*Available data:*

○ ○ ○ ○ ○

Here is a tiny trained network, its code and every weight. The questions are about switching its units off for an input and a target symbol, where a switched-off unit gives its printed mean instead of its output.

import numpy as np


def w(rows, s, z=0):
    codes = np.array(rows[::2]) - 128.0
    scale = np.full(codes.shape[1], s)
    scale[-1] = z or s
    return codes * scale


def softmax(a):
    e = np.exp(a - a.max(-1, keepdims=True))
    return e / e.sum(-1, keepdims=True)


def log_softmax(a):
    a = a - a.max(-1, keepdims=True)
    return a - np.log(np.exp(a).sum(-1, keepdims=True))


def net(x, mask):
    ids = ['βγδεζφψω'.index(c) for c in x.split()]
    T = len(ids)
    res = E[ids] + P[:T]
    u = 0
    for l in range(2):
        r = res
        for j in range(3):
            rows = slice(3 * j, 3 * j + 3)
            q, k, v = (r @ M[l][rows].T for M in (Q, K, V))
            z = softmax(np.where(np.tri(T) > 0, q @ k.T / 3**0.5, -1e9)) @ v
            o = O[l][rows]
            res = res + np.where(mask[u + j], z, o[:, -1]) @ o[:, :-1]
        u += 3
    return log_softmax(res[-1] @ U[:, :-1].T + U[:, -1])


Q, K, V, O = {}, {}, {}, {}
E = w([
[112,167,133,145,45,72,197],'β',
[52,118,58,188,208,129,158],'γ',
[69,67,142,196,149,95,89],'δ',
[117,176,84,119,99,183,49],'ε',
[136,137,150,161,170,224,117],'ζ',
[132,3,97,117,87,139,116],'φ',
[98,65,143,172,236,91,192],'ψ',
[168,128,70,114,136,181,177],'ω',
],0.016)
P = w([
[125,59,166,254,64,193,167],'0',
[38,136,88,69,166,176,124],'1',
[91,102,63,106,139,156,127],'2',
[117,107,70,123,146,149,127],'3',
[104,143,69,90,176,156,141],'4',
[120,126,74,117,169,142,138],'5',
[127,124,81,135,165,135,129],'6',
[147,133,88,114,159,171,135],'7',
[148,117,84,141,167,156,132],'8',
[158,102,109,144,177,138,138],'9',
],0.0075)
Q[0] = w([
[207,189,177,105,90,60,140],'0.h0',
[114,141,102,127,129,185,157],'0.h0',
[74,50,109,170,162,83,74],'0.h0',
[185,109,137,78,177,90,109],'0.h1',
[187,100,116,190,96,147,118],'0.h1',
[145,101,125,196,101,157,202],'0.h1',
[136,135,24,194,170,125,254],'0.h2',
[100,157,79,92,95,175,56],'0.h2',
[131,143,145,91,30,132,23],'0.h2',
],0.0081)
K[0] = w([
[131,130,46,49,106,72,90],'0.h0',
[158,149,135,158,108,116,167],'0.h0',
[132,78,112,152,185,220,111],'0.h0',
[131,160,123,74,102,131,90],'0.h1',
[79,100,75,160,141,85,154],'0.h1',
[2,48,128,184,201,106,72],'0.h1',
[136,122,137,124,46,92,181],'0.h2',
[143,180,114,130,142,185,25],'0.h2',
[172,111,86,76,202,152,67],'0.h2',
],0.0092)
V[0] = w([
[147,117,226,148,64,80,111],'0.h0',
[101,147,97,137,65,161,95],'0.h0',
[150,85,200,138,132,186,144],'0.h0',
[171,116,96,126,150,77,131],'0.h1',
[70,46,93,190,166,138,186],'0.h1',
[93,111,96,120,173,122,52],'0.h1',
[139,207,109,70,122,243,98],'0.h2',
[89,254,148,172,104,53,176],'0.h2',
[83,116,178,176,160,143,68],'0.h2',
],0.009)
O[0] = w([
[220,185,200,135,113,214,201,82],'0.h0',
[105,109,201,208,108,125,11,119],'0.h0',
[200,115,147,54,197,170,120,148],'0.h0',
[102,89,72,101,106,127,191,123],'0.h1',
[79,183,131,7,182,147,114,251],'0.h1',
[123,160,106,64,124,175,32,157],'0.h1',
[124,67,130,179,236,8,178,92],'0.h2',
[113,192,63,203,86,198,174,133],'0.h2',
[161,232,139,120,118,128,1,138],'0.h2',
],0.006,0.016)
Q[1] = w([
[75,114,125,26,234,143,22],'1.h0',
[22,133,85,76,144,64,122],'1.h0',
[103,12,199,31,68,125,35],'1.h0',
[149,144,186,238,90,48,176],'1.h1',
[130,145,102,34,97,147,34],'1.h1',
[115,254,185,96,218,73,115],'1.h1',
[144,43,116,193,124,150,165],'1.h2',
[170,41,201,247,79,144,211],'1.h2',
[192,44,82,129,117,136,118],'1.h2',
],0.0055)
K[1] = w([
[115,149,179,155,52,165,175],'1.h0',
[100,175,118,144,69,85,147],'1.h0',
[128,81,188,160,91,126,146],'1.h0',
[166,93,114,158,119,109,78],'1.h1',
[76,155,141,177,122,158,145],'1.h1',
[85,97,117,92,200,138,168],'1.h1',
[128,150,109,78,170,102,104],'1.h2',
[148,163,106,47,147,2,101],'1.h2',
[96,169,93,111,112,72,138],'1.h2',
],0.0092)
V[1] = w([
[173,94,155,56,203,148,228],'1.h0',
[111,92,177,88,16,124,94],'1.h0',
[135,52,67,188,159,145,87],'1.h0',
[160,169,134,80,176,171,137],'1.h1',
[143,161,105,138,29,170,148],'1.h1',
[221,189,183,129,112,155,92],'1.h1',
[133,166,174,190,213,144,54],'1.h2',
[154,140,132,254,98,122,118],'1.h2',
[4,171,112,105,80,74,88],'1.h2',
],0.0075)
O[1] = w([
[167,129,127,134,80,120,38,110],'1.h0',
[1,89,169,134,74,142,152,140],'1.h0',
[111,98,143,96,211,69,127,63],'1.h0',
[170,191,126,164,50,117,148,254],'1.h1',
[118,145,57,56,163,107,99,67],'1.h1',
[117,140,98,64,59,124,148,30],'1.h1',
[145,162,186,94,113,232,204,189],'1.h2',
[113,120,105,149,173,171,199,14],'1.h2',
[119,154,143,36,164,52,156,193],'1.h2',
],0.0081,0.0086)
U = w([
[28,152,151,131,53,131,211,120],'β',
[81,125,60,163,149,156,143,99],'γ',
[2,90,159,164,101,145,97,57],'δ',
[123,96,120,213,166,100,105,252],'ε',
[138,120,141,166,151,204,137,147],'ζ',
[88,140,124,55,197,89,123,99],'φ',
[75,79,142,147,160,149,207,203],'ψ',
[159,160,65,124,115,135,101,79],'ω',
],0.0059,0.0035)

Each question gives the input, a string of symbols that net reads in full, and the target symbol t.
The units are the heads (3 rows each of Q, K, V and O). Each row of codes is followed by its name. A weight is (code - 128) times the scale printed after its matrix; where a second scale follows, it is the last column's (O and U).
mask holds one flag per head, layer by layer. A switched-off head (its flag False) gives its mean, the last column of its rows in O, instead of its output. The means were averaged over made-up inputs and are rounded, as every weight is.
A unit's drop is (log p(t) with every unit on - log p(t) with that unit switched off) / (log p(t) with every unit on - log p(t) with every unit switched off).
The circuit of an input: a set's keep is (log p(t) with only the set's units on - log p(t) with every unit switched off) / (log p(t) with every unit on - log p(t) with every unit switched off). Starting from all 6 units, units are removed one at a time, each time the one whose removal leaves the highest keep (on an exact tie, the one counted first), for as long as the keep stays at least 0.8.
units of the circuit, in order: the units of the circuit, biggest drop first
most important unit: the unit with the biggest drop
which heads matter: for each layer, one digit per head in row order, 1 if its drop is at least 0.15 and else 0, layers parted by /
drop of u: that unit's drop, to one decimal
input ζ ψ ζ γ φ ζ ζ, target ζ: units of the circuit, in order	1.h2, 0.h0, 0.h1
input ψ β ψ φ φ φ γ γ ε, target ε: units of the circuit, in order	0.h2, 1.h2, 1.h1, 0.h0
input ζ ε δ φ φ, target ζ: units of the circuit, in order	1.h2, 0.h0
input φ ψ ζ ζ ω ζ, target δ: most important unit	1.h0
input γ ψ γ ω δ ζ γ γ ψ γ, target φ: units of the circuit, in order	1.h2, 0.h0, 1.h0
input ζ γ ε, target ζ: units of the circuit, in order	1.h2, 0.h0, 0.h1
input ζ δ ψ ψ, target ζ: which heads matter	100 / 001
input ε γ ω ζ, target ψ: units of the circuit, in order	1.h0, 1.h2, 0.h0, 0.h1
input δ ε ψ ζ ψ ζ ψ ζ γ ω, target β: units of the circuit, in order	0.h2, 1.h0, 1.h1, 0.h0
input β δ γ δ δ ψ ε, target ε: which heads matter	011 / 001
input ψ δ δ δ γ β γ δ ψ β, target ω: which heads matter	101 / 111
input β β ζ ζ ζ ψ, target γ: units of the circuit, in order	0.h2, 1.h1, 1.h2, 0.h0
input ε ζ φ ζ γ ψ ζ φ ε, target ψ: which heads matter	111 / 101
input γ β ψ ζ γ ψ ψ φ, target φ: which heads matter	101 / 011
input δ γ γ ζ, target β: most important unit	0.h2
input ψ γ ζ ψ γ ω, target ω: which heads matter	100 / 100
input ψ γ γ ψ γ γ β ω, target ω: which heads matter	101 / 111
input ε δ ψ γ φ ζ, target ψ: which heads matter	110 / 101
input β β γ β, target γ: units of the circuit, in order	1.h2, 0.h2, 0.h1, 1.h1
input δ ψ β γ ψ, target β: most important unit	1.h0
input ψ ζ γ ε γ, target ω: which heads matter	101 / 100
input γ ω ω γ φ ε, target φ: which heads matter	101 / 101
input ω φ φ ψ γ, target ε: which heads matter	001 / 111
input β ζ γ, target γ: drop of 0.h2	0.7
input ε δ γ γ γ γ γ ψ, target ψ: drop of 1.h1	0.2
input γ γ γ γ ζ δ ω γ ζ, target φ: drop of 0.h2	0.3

○ ○ ○ ○ ○

*Prompt:*
Everything above from the line containing "input ζ γ ε, target" through the line containing "input ε δ ψ" must be copied exactly. Nothing outside that range belongs in the answer.

*Answer below:*
input ζ γ ε, target ζ: units of the circuit, in order	1.h2, 0.h0, 0.h1
input ζ δ ψ ψ, target ζ: which heads matter	100 / 001
input ε γ ω ζ, target ψ: units of the circuit, in order	1.h0, 1.h2, 0.h0, 0.h1
input δ ε ψ ζ ψ ζ ψ ζ γ ω, target β: units of the circuit, in order	0.h2, 1.h0, 1.h1, 0.h0
input β δ γ δ δ ψ ε, target ε: which heads matter	011 / 001
input ψ δ δ δ γ β γ δ ψ β, target ω: which heads matter	101 / 111
input β β ζ ζ ζ ψ, target γ: units of the circuit, in order	0.h2, 1.h1, 1.h2, 0.h0
input ε ζ φ ζ γ ψ ζ φ ε, target ψ: which heads matter	111 / 101
input γ β ψ ζ γ ψ ψ φ, target φ: which heads matter	101 / 011
input δ γ γ ζ, target β: most important unit	0.h2
input ψ γ ζ ψ γ ω, target ω: which heads matter	100 / 100
input ψ γ γ ψ γ γ β ω, target ω: which heads matter	101 / 111
input ε δ ψ γ φ ζ, target ψ: which heads matter	110 / 101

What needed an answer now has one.